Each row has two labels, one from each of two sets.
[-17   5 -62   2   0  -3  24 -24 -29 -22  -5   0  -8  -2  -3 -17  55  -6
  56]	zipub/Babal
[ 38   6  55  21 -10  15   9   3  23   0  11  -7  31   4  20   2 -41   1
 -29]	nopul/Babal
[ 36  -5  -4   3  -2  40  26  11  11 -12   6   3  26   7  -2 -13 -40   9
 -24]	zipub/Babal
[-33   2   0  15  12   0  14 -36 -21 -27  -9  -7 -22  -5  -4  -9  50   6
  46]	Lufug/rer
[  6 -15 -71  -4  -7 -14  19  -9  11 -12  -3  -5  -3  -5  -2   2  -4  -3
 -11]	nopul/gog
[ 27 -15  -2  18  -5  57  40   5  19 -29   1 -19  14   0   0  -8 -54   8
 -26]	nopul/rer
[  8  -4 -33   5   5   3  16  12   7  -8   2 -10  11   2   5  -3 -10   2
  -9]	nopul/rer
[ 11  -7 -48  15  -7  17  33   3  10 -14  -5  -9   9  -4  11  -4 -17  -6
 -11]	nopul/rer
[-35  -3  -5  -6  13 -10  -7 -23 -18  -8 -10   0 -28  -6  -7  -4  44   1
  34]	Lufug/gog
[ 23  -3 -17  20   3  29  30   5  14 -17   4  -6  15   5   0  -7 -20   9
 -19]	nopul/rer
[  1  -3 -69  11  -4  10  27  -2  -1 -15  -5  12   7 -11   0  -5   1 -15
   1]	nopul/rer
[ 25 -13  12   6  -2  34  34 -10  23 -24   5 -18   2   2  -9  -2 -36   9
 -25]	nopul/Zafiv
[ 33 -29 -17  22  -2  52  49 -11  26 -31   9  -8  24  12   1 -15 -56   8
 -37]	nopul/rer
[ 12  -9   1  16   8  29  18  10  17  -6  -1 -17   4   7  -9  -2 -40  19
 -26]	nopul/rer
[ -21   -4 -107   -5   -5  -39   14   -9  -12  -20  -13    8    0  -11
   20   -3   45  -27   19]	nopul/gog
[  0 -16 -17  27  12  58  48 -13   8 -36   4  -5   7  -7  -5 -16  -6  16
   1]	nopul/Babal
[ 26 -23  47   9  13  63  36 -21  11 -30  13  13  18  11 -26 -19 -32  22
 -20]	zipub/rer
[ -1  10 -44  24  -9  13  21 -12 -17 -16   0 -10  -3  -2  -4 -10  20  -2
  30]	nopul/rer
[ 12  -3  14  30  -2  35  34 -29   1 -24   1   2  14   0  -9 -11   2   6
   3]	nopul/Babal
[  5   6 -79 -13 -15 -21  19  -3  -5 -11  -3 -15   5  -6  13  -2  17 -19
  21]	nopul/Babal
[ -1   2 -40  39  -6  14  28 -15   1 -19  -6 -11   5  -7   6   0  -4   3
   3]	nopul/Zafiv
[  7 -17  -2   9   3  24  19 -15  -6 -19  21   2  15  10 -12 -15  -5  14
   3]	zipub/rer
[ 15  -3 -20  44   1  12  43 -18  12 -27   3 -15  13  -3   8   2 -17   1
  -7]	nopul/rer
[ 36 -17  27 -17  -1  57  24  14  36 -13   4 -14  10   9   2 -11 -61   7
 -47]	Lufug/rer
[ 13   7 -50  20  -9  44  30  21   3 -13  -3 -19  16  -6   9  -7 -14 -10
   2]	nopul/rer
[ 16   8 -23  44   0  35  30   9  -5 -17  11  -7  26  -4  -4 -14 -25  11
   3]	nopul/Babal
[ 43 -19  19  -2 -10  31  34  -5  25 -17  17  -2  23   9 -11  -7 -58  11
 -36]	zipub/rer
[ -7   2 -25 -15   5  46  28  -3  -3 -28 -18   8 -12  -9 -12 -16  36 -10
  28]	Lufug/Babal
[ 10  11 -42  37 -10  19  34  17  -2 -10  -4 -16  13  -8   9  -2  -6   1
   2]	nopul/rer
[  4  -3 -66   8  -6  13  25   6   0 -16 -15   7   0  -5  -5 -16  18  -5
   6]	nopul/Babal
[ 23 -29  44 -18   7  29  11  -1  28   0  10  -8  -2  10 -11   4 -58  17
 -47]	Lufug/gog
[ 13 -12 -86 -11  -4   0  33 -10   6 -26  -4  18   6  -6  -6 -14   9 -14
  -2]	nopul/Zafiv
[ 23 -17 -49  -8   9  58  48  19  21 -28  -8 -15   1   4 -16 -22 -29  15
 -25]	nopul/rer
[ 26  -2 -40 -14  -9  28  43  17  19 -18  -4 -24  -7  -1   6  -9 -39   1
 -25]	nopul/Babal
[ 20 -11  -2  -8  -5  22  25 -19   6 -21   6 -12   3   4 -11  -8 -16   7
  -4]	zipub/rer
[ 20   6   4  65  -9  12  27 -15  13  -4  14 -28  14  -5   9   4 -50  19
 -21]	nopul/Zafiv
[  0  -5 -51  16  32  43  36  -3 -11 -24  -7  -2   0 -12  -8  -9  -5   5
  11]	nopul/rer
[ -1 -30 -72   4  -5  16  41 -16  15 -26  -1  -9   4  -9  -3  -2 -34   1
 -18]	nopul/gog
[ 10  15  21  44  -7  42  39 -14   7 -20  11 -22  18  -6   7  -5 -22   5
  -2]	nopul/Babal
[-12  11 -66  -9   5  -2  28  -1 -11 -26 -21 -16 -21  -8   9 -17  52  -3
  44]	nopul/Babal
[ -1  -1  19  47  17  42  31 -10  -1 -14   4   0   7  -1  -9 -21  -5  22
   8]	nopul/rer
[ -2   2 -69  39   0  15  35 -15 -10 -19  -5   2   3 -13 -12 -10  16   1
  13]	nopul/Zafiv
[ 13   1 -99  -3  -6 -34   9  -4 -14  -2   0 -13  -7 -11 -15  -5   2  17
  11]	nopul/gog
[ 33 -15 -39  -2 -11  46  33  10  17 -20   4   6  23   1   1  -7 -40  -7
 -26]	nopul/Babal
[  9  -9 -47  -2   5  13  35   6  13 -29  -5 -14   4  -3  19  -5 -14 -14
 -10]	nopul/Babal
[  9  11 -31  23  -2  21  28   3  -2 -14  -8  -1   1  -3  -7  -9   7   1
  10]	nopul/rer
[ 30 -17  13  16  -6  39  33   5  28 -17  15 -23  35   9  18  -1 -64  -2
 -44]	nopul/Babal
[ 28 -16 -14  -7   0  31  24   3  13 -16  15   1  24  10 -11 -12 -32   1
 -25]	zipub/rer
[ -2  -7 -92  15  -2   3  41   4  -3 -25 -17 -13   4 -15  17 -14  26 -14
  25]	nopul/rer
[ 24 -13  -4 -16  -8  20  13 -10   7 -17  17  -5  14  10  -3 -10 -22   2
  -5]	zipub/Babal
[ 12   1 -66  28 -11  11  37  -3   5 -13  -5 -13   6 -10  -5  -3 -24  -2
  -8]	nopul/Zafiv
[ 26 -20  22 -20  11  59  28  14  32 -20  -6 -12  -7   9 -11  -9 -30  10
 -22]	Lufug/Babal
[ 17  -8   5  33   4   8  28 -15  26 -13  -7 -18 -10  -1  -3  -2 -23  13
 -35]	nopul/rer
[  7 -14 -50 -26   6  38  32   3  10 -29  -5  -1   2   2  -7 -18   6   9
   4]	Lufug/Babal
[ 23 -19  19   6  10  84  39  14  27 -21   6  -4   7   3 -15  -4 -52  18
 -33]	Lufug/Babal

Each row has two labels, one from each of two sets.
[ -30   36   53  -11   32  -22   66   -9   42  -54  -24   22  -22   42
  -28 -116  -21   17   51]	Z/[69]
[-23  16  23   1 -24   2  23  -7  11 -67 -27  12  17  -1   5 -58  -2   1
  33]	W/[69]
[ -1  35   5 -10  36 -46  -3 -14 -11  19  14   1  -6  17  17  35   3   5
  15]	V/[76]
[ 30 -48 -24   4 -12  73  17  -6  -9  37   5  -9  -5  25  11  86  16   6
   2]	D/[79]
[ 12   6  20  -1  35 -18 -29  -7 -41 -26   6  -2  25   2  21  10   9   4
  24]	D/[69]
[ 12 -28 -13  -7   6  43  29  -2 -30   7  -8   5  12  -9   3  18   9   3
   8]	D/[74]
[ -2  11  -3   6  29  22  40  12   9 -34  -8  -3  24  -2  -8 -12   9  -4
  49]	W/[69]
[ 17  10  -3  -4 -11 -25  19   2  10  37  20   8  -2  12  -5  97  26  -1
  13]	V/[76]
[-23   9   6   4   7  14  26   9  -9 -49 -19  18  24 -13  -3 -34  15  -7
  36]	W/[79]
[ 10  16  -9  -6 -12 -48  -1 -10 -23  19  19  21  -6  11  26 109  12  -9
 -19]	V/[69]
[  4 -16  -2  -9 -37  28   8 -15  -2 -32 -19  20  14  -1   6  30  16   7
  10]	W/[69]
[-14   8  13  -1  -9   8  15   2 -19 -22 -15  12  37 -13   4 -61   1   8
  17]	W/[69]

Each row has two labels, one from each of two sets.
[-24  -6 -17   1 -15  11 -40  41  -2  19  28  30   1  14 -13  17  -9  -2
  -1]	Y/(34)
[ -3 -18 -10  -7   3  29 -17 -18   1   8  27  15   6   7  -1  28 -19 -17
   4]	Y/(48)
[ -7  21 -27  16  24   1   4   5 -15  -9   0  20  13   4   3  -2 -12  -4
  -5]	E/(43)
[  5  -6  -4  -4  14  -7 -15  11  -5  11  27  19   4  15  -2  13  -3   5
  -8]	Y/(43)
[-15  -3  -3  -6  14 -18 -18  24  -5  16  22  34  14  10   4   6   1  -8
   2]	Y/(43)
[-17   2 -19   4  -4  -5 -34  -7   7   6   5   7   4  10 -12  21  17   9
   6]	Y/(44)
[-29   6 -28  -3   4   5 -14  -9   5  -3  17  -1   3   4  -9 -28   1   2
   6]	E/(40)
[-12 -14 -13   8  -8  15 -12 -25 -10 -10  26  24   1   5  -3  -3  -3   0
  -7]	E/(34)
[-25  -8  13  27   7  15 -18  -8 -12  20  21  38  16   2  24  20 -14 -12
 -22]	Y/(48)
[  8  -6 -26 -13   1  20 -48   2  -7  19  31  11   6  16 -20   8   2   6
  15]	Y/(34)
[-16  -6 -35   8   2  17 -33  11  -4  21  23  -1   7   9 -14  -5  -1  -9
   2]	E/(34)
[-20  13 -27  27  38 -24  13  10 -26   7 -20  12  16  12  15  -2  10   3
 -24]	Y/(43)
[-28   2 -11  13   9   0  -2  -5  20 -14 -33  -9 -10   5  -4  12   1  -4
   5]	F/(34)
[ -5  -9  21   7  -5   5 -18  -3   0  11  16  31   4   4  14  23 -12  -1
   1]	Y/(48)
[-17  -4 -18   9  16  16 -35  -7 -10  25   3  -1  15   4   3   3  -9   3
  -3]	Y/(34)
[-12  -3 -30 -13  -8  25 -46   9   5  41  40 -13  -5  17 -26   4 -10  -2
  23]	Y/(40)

Exercise instructions
Lines of the data above that include the string "Zafiv" must each be copied.

Result for this exercise
 -25]	nopul/Zafiv
   3]	nopul/Zafiv
  -2]	nopul/Zafiv
 -21]	nopul/Zafiv
  13]	nopul/Zafiv
  -8]	nopul/Zafiv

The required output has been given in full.